---------- RECORDS SUPPLIED ----------

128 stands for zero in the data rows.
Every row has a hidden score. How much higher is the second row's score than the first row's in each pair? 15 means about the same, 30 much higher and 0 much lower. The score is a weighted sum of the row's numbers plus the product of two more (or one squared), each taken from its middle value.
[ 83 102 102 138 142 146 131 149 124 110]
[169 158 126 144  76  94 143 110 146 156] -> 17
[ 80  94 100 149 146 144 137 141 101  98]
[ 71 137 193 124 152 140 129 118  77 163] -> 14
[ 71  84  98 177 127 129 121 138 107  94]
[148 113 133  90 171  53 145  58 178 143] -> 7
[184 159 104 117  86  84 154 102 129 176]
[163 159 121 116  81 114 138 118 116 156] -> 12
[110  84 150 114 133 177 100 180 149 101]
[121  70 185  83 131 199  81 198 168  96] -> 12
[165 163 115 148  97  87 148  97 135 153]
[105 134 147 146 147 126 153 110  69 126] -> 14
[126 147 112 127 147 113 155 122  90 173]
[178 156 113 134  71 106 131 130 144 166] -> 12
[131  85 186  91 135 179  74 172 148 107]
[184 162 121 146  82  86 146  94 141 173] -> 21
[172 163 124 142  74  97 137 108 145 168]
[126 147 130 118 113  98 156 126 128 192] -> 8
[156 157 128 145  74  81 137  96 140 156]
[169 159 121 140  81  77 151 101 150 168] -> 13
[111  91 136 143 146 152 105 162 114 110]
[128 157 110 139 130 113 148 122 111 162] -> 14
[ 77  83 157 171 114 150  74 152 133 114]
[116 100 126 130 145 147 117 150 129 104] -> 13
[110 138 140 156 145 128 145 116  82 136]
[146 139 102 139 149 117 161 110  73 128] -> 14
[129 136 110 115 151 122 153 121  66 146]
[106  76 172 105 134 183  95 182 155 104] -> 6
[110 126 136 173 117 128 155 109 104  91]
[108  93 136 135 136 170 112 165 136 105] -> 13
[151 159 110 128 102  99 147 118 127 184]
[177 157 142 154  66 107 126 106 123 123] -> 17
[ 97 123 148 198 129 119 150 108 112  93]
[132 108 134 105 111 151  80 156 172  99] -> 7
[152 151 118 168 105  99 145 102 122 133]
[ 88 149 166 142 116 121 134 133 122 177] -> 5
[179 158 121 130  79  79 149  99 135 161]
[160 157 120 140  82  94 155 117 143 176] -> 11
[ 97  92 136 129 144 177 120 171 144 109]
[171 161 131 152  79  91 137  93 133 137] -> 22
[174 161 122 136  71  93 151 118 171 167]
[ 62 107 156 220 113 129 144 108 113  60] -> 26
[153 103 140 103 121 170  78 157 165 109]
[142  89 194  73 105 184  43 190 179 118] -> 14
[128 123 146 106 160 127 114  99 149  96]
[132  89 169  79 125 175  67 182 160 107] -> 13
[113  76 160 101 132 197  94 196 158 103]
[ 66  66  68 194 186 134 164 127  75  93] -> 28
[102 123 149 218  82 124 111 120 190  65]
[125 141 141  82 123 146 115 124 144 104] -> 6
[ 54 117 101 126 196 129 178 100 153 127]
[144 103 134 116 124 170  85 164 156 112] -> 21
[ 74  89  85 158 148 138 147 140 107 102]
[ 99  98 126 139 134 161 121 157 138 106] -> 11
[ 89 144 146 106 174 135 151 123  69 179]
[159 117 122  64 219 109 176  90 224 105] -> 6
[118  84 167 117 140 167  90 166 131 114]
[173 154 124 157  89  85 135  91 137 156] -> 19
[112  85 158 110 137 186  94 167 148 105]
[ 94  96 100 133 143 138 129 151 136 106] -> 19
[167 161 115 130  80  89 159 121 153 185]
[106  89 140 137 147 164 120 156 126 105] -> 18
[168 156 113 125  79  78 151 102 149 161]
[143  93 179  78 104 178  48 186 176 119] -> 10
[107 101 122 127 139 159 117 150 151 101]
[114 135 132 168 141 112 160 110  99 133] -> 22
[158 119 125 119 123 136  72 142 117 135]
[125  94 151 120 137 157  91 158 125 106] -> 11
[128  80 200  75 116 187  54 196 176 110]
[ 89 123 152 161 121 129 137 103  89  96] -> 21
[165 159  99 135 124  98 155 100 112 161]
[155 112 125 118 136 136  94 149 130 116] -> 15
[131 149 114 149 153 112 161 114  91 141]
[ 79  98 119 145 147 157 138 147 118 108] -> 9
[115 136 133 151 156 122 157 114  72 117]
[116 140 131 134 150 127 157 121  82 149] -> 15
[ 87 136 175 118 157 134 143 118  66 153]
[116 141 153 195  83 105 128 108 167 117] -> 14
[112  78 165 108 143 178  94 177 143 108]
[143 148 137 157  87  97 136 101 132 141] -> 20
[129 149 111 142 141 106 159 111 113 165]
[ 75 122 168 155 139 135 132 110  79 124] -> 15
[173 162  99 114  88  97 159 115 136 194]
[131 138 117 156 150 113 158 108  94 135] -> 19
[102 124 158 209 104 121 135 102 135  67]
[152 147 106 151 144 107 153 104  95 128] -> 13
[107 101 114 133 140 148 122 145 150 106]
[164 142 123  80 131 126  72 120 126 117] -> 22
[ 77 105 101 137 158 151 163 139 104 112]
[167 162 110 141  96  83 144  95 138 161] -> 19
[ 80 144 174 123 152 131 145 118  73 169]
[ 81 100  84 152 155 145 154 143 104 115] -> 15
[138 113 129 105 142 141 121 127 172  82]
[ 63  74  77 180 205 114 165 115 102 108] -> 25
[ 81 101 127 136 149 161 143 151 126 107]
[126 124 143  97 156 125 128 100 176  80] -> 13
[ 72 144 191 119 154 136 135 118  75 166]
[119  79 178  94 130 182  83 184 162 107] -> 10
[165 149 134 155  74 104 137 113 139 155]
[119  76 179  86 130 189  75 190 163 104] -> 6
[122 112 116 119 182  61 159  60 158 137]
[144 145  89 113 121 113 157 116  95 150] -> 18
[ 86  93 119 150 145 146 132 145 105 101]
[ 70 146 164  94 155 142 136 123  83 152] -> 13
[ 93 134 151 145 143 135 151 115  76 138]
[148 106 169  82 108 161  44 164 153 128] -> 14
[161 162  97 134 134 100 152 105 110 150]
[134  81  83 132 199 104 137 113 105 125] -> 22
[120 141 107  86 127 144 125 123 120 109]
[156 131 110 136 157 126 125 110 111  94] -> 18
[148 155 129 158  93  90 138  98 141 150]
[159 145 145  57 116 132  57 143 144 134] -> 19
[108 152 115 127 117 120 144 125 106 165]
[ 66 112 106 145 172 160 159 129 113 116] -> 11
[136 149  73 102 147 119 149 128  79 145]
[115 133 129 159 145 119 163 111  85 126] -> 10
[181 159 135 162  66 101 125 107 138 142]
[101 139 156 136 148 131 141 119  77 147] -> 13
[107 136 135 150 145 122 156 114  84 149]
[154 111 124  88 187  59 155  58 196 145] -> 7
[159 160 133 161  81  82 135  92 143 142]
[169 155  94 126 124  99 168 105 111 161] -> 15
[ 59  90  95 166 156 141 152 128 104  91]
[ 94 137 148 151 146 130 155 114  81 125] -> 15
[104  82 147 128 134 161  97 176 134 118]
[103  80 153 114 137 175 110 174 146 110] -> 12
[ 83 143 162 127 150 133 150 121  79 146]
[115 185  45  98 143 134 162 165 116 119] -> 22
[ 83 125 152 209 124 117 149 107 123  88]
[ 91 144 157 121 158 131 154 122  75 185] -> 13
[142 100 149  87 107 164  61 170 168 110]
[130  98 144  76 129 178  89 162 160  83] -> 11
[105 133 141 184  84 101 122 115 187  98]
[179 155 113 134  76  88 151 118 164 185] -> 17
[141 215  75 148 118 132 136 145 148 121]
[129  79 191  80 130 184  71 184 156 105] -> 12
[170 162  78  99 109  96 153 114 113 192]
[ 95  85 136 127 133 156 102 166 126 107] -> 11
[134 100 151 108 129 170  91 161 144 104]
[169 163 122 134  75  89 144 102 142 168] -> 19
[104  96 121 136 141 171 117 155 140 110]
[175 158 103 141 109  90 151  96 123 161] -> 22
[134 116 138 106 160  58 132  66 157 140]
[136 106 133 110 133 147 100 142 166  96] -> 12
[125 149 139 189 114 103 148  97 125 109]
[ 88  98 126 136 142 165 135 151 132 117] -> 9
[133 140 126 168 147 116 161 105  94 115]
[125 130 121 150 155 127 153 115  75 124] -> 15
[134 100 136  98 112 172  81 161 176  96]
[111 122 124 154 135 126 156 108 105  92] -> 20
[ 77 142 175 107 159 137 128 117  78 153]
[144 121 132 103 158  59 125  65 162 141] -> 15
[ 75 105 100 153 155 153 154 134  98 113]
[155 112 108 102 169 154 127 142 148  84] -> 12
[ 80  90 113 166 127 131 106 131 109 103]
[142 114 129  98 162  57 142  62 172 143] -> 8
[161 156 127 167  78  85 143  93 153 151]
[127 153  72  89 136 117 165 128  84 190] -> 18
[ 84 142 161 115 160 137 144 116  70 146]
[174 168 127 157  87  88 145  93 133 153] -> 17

----------

● YOUR ASSIGNMENT
Working from the records above, write out verbatim only the lines from the line containing "[159 160 133" through the line containing "[ 91 144 157".

● WRITTEN RESPONSE
[159 160 133 161  81  82 135  92 143 142]
[169 155  94 126 124  99 168 105 111 161] -> 15
[ 59  90  95 166 156 141 152 128 104  91]
[ 94 137 148 151 146 130 155 114  81 125] -> 15
[104  82 147 128 134 161  97 176 134 118]
[103  80 153 114 137 175 110 174 146 110] -> 12
[ 83 143 162 127 150 133 150 121  79 146]
[115 185  45  98 143 134 162 165 116 119] -> 22
[ 83 125 152 209 124 117 149 107 123  88]
[ 91 144 157 121 158 131 154 122  75 185] -> 13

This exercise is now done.